== Segment start ==

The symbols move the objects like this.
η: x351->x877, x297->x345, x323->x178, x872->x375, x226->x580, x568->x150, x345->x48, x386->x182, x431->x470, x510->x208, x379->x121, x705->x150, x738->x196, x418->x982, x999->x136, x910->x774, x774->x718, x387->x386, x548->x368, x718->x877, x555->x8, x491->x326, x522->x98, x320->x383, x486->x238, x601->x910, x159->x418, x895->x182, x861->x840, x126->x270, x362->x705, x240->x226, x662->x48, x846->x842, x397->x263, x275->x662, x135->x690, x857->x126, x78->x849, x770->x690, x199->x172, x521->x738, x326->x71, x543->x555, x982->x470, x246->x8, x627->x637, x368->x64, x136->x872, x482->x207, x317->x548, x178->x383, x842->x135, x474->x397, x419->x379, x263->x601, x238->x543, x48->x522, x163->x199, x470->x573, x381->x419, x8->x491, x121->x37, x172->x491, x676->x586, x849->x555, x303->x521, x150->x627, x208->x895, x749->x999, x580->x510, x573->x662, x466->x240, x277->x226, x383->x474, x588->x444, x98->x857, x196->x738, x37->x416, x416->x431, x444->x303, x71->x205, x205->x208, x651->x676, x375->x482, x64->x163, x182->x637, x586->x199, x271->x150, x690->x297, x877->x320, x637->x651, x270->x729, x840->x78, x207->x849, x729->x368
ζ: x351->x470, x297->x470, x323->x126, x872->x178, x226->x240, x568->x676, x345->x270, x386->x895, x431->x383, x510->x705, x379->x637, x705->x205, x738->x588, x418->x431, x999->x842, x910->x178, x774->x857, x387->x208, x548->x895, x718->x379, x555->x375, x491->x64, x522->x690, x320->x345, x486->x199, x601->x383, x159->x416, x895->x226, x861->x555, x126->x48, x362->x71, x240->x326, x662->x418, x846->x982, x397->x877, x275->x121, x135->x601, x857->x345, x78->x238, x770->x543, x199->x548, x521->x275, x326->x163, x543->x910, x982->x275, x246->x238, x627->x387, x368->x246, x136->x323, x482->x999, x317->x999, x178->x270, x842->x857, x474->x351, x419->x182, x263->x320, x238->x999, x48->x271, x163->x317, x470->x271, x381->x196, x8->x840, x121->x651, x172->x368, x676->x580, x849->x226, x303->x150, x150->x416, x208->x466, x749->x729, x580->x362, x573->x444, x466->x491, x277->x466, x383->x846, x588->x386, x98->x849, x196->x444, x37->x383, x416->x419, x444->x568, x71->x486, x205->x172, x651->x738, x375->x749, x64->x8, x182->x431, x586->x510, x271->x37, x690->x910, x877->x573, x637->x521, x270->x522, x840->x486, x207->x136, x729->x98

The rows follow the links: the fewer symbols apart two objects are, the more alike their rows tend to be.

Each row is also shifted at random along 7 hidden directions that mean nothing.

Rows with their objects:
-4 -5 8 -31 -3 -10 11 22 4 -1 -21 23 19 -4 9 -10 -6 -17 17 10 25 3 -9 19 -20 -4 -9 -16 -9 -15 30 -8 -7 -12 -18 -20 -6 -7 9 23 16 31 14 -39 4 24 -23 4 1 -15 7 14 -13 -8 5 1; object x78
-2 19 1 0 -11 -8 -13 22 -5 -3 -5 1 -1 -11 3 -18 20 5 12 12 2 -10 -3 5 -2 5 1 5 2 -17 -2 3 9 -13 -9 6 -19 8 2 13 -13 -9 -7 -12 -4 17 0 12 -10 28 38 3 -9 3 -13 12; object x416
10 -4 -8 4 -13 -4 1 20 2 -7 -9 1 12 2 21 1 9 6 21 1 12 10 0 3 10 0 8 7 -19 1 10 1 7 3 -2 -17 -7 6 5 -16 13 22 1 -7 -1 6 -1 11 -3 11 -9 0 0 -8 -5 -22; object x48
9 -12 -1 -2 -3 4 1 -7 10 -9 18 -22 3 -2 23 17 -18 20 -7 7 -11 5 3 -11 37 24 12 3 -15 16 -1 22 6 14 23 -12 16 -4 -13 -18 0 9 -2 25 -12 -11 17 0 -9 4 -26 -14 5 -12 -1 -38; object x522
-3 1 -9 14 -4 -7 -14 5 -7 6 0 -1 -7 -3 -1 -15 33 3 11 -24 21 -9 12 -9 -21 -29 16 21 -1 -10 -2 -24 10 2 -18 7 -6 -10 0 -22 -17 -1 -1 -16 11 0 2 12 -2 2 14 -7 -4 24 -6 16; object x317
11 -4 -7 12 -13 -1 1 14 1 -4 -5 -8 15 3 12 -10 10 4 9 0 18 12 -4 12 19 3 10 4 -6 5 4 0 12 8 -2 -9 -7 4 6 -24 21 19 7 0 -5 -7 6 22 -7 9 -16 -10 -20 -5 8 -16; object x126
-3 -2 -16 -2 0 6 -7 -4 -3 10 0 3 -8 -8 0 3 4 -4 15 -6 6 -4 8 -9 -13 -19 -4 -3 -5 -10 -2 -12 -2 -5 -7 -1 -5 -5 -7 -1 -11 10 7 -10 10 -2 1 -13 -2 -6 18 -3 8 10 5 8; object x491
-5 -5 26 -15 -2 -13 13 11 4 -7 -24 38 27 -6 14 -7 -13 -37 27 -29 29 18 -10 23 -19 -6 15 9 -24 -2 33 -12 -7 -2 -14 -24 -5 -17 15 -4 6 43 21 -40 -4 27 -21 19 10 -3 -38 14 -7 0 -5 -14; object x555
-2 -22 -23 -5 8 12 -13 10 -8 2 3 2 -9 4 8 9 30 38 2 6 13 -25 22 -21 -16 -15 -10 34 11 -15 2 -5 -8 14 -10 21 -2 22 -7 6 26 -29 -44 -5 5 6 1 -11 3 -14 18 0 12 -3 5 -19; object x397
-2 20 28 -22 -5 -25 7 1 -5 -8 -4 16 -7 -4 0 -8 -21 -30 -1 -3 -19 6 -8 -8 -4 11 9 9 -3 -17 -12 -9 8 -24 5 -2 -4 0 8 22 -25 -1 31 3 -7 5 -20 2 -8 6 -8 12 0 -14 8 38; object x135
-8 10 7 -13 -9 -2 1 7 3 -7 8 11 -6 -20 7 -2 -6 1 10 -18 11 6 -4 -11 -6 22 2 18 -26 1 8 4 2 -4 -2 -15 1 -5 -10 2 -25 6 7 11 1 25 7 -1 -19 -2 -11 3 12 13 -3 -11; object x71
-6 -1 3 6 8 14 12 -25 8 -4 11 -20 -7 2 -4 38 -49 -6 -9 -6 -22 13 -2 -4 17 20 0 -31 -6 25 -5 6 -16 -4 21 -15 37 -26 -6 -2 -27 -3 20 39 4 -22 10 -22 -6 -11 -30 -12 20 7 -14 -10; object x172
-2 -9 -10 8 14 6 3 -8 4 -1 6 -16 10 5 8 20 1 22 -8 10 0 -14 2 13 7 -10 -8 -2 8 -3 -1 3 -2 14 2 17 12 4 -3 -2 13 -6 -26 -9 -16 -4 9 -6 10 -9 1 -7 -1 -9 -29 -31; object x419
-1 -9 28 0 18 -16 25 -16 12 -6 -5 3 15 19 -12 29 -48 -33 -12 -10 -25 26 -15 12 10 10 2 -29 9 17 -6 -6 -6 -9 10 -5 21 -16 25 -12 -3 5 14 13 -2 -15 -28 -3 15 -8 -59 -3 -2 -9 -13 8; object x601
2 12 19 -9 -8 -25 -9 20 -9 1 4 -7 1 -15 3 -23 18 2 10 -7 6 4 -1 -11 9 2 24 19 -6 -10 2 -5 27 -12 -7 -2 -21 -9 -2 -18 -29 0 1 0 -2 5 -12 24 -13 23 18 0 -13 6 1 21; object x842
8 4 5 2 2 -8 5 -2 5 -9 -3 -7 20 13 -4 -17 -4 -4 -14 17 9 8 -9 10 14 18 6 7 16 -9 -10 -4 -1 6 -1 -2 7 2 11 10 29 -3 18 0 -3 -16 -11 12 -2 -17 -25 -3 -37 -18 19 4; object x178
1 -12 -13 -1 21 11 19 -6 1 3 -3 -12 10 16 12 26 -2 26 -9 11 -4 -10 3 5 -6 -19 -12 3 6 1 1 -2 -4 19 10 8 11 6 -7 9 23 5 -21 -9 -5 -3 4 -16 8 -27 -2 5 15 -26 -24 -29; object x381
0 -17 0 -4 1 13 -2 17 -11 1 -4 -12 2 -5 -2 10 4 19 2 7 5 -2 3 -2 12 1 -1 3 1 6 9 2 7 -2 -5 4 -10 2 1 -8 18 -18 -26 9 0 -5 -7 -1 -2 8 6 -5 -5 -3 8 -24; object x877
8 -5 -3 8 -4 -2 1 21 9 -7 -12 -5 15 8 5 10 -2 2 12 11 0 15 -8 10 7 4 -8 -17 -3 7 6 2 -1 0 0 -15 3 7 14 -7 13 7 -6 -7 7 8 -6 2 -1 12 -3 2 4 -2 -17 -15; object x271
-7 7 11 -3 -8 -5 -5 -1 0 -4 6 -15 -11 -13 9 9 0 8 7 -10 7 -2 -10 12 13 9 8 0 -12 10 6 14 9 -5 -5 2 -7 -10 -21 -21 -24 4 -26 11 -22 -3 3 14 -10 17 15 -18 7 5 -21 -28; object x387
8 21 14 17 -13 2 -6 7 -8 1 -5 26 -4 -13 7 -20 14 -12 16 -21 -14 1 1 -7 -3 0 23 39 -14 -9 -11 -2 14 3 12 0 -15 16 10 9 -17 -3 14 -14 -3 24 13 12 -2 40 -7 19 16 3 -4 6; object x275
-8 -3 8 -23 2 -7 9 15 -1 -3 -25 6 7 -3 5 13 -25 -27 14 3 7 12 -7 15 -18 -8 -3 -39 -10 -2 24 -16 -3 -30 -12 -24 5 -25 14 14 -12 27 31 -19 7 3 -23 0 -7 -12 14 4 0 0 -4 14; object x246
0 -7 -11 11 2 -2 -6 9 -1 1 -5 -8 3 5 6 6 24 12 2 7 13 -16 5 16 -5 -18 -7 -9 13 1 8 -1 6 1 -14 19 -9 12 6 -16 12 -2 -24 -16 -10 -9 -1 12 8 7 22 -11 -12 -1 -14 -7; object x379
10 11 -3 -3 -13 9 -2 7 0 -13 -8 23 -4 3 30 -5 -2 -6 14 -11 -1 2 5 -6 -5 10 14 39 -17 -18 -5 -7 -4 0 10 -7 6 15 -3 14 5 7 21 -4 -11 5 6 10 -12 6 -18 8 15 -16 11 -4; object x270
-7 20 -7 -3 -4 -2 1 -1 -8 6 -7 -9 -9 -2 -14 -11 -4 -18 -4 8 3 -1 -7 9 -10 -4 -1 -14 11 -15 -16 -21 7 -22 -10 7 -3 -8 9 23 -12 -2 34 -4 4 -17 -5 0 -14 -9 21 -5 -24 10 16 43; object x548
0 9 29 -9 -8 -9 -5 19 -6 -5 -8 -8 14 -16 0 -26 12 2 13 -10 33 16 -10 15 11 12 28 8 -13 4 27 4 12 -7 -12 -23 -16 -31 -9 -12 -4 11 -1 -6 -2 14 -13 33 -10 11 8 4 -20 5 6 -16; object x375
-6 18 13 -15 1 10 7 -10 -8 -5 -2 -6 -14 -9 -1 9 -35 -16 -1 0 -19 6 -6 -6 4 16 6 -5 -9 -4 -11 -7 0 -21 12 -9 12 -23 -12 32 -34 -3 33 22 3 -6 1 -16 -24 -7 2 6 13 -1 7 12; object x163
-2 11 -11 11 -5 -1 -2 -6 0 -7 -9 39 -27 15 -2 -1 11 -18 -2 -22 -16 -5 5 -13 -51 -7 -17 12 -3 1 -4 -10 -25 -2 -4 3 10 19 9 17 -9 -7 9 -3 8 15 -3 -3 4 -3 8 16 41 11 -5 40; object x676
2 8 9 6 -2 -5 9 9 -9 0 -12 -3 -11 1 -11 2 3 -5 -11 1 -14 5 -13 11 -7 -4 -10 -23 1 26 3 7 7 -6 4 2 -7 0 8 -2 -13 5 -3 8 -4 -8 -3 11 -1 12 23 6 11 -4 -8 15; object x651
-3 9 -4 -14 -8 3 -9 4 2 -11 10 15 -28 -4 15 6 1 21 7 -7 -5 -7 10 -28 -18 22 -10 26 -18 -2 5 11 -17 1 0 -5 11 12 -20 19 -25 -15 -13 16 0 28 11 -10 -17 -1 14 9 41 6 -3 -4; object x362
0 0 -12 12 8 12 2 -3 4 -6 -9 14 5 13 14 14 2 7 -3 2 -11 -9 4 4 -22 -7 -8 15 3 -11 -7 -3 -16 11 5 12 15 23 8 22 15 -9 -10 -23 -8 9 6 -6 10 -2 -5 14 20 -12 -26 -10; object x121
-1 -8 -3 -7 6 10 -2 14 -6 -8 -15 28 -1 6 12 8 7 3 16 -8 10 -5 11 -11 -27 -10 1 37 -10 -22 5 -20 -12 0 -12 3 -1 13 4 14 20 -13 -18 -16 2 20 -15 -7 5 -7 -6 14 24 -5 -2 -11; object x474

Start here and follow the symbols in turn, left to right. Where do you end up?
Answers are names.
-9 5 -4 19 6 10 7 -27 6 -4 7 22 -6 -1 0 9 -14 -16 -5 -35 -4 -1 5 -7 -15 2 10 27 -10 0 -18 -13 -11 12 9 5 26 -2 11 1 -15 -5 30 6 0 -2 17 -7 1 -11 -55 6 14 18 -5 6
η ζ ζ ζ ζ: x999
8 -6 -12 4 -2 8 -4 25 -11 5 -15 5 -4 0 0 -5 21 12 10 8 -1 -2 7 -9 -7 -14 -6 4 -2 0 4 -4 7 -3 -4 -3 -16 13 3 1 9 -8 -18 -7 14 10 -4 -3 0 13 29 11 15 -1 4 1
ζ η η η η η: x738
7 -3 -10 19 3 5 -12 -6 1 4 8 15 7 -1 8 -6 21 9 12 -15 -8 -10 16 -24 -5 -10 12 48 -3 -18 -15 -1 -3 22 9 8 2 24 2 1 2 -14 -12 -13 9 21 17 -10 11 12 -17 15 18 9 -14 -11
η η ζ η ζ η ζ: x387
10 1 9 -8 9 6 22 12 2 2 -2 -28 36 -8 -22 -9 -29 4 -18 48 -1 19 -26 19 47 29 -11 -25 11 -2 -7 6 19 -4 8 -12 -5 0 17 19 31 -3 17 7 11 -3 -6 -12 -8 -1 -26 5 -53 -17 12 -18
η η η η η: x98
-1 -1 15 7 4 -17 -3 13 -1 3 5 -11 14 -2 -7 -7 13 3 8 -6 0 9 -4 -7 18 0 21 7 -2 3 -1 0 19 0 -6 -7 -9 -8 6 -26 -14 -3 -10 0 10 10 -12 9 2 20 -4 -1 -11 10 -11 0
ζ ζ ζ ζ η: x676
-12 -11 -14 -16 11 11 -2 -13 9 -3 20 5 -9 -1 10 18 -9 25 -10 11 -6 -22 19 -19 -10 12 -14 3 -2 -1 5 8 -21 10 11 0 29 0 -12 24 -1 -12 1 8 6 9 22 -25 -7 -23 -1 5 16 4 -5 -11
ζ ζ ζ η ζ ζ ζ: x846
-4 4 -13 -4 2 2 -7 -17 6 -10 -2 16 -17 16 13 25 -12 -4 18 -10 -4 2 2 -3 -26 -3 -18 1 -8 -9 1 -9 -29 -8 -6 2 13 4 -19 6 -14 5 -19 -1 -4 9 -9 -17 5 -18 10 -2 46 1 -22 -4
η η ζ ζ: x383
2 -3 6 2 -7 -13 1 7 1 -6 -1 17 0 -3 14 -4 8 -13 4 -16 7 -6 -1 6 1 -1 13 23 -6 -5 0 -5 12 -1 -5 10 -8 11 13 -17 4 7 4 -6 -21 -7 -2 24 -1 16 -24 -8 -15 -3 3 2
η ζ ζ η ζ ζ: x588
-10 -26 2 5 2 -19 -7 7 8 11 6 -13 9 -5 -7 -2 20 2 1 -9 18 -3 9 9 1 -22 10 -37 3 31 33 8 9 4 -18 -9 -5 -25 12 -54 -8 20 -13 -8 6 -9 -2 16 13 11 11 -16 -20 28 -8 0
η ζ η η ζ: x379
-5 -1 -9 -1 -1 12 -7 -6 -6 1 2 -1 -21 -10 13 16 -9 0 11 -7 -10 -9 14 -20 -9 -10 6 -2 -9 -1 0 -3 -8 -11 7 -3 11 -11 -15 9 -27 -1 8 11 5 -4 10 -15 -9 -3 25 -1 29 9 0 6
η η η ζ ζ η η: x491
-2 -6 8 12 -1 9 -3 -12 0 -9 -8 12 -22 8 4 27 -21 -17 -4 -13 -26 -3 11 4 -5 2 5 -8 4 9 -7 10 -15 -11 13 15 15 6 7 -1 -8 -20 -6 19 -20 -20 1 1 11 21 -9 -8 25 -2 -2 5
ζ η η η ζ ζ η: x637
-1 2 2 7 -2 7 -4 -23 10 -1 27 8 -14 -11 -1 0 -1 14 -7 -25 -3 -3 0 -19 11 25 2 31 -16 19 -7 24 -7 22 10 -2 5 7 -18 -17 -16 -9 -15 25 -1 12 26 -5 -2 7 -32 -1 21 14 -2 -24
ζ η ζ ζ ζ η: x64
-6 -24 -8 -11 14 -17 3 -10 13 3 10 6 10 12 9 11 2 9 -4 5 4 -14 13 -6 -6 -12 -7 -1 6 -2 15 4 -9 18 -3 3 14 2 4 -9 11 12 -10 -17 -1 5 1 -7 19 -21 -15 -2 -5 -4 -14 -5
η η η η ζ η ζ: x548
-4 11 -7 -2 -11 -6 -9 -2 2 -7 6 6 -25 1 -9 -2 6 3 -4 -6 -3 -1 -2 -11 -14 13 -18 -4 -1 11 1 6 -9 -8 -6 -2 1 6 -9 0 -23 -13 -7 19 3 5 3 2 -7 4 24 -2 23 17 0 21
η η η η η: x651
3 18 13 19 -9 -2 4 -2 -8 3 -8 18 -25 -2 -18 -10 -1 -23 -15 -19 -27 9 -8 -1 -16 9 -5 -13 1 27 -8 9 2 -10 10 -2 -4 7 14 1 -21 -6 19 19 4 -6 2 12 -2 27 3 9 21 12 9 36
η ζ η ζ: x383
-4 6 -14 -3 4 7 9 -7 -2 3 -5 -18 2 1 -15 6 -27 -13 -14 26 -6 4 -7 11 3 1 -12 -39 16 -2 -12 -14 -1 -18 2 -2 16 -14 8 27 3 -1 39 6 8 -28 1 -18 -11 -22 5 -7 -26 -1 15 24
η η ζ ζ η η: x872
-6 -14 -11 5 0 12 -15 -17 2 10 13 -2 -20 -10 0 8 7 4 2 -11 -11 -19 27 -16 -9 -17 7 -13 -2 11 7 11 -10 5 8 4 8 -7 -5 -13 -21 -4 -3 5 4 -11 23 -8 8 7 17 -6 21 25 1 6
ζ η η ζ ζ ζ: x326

== Segment end ==

Precisely the lines between those holding "η η η η η: x98" and "ζ ζ ζ ζ η: x676", inclusive, are to be reproduced from the listing above, with nothing added.

η η η η η: x98
-1 -1 15 7 4 -17 -3 13 -1 3 5 -11 14 -2 -7 -7 13 3 8 -6 0 9 -4 -7 18 0 21 7 -2 3 -1 0 19 0 -6 -7 -9 -8 6 -26 -14 -3 -10 0 10 10 -12 9 2 20 -4 -1 -11 10 -11 0
ζ ζ ζ ζ η: x676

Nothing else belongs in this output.